[TASK OBJECTIVE]
Find every line in the records below that contains the word "moves", and copy each such line.

Data entries
┌──

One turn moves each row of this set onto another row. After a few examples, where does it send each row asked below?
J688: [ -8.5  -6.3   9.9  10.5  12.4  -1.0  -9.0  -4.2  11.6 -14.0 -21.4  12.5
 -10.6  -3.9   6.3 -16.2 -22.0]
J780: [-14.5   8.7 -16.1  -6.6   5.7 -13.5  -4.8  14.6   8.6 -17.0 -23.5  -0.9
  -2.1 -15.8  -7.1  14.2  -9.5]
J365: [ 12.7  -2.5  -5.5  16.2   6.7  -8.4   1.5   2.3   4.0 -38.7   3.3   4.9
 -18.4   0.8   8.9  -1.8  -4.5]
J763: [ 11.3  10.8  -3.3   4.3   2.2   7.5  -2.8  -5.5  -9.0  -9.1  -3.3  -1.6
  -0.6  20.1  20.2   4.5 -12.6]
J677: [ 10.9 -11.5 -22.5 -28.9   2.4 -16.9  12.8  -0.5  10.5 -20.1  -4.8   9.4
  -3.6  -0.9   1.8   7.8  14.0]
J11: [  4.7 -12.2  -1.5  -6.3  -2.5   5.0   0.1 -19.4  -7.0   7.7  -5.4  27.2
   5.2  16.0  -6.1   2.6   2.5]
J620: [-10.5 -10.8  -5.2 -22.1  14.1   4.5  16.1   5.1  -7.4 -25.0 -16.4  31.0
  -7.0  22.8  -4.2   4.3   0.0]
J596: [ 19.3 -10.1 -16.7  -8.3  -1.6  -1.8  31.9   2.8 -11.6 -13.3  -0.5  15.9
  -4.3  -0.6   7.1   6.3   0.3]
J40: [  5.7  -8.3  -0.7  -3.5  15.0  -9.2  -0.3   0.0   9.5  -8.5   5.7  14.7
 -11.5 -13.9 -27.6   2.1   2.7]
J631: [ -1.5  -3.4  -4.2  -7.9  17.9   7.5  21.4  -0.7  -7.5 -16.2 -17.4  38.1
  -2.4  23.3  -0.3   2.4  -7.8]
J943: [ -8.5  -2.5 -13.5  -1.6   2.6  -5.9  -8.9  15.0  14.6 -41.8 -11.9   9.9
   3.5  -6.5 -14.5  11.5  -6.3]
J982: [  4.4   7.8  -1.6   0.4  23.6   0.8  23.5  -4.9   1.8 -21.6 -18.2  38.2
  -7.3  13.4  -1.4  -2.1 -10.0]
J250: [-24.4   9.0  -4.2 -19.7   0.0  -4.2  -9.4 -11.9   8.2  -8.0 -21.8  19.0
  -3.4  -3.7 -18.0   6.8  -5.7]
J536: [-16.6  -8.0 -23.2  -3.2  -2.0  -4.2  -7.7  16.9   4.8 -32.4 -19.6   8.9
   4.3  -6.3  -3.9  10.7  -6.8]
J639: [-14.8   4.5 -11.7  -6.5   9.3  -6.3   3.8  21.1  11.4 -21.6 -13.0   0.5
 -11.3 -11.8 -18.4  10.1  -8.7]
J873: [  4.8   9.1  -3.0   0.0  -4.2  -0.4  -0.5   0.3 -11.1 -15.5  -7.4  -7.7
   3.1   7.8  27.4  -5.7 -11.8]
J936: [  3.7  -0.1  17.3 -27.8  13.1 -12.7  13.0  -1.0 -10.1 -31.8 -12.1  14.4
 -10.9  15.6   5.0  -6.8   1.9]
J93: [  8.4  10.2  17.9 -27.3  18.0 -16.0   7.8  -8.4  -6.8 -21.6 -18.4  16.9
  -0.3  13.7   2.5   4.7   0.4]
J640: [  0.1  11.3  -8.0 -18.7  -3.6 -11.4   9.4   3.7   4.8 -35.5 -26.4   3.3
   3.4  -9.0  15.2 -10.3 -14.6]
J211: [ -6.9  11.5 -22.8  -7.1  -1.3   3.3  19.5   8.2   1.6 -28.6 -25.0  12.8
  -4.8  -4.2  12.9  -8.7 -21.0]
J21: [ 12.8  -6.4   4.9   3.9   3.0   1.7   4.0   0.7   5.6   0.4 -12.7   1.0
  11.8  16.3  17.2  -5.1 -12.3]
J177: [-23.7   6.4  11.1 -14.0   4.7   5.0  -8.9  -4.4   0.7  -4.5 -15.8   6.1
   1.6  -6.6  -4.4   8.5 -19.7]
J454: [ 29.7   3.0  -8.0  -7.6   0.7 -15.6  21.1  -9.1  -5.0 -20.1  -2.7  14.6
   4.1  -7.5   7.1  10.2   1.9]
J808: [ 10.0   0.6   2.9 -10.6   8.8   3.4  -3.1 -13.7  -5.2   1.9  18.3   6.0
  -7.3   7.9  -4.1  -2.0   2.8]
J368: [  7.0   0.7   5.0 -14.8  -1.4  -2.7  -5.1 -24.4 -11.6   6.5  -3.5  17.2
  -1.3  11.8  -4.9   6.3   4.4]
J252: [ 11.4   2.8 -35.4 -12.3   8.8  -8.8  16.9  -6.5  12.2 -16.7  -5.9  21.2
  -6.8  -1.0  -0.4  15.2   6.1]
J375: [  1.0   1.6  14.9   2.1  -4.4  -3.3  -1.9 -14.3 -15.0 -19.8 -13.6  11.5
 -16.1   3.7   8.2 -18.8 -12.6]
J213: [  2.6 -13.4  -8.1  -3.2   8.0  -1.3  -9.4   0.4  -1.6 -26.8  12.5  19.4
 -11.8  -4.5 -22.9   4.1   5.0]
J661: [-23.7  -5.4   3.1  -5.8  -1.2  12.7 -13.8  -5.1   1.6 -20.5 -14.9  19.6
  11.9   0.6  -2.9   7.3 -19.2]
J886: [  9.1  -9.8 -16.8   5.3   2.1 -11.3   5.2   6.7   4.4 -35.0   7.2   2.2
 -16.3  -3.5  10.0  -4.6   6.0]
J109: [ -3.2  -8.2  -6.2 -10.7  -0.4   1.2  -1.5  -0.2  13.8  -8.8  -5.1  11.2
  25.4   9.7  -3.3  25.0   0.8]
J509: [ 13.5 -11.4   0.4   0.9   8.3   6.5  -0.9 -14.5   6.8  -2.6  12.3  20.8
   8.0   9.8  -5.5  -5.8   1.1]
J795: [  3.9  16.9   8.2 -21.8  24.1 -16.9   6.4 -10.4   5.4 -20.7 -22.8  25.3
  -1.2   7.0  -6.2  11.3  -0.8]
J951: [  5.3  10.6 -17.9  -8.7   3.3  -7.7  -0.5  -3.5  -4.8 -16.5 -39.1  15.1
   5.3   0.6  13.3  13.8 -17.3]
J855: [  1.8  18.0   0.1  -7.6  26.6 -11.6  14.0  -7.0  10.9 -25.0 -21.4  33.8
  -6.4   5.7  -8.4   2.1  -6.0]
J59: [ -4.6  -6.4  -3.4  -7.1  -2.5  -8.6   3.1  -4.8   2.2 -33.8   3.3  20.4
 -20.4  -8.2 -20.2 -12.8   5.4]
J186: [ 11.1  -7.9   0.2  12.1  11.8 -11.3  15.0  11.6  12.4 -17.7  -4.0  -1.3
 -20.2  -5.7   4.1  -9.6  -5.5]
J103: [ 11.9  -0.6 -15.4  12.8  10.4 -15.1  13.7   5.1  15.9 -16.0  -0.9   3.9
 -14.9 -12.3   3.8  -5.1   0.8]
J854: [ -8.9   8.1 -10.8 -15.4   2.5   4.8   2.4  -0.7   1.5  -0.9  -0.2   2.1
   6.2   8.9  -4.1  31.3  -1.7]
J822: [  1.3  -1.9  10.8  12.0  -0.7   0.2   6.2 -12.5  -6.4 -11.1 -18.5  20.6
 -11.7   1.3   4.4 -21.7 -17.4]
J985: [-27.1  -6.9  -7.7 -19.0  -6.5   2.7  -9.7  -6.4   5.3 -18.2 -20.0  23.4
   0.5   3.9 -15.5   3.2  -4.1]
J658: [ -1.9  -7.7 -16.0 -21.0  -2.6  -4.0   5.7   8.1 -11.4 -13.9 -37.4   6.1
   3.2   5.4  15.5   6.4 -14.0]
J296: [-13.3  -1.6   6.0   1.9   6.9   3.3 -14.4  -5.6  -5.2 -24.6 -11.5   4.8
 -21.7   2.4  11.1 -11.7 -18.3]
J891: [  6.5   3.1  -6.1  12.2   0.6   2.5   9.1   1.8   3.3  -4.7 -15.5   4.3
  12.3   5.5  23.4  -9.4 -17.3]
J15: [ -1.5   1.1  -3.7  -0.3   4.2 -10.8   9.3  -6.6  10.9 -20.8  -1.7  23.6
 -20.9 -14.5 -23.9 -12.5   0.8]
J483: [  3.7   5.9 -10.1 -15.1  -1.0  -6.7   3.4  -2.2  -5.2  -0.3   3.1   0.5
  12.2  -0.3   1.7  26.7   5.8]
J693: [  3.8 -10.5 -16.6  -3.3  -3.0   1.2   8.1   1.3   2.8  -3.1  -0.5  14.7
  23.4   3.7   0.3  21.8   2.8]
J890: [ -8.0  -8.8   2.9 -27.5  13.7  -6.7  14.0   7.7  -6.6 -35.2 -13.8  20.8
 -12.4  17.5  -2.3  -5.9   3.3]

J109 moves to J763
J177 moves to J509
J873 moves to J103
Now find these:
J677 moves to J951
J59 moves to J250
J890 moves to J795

└──

[RESPONSE TO THE EXERCISE]
One turn moves each row of this set onto another row. After a few examples, where does it send each row asked below?
J109 moves to J763
J177 moves to J509
J873 moves to J103
J677 moves to J951
J59 moves to J250
J890 moves to J795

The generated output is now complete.